In the rows, zero is written as 128.
One turn moves every row onto another: examples first, then more rows asked
q_715: [130 112 108 134 121  97 129 127 107 105 127 114]
q_56: [129 127 100 134 111 131 115 123 132 122  92 123]
q_873: [132 144 113 127 126 130 124 120 132 161  85 133]
q_83: [ 87 134 131 133 142 117 137 132 133 130 177 122]
q_938: [117 128 140 124 151 116 103 130 143 167 108 110]
q_430: [122 152 158 115 128 153 132 112 136 159 128 123]
q_404: [125 140 149 123 148 118 127 128 145 173 104 125]
q_449: [118 149 158 111 145 135 137 122 155 146 155 125]
q_955: [128 161 159 117 123 145 134 115 131 161 124 125]
q_901: [109 153 162 115 148 134 139 127 141 145 152 116]
q_350: [129 135  87 135 117 120 133 121 117 127 100 135]
q_810: [124 133 126 131 126 135 105 126 148 154  89 121]
q_372: [116 143  95 140  91 117 131 115 121 136 145 148]
q_842: [115 128 157 128 160  95 140 138 142 151 134 118]
q_644: [110 150  97 142  91 121 131 119 106 137 137 140]
q_201: [115 126 154 133 141 114 110 134 157 162 111 115]
q_769: [129 132 114 121 134 134 104 120 131 149  90 114]
q_361: [116 141 104 142  87 128 133 112 105 137 136 140]
q_317: [113 120 129 135 149  85 150 140 127 118 148 121]
q_81: [ 99 137 100 137 118 108 135 127 133 123 172 140]
q_120: [119 123  94 139 128  98 145 132 114 106 130 129]
q_12: [ 92 143 100 141 118 111 136 131 115 120 165 131]
q_465: [136 153 122 129  89 136 132 107 126 154 123 146]
q_484: [ 91 144 133 127 147 117 140 135 133 124 174 120]
q_646: [128 159 126 132  93 139 130 111 114 157 116 138]
q_874: [117 108 132 143 128  89 135 139 129 105 142 115]
q_741: [126 115 103 140 113 110 128 129 122  97 120 120]
q_17: [100 140 132 123 145 117 138 131 149 128 176 127]
q_467: [136 125  99 126 119 124 117 119 113 119 100 116]
q_121: [136 155 152 114 117 143 134 110 143 159 128 133]
q_220: [112 115 151 132 152  90 114 137 135 153 134 108]
q_947: [130 151 130 127  96 149 131 106 115 154 117 134]
q_588: [112 114 157 140 143  91 125 142 146 137 138 113]
q_336: [ 94 134 103 145 110 112 135 125 113 124 166 134]
q_993: [119 107 134 138 137  80 127 135 117 122 144 110]
q_584: [102 144 158 118 151 137 134 125 144 146 158 117]

q_350 goes to q_873
q_449 goes to q_17
Where do these go?
q_955 goes to q_901
q_715 goes to q_467
q_201 goes to q_588
q_430 goes to q_584

One turn moves every row onto another: examples first, then more rows asked
q_768: [140 151 131 113 117  94  77  86 132 109 142 133 119 153 111 171 127 155
 127 125  92 134 121  99 103 108 129]
q_326: [102 121 115 132 131 134 141 115 154 122 121 130 135 108 131 149 185 150
 100 108 117 104 114 143 141 120 135]
q_335: [133 157 139 112 116 100  81  83 131 110 140 137 113 151 111 169 123 143
 125 129  89 141 132  96 105 121 128]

-*-*-

-- AIM OF THE TASK --
Output exactly what runs from the line with "q_335: [133 157" to the final line above, both lines included, and nothing else.

-- EXERCISE RESULT --
q_335: [133 157 139 112 116 100  81  83 131 110 140 137 113 151 111 169 123 143
 125 129  89 141 132  96 105 121 128]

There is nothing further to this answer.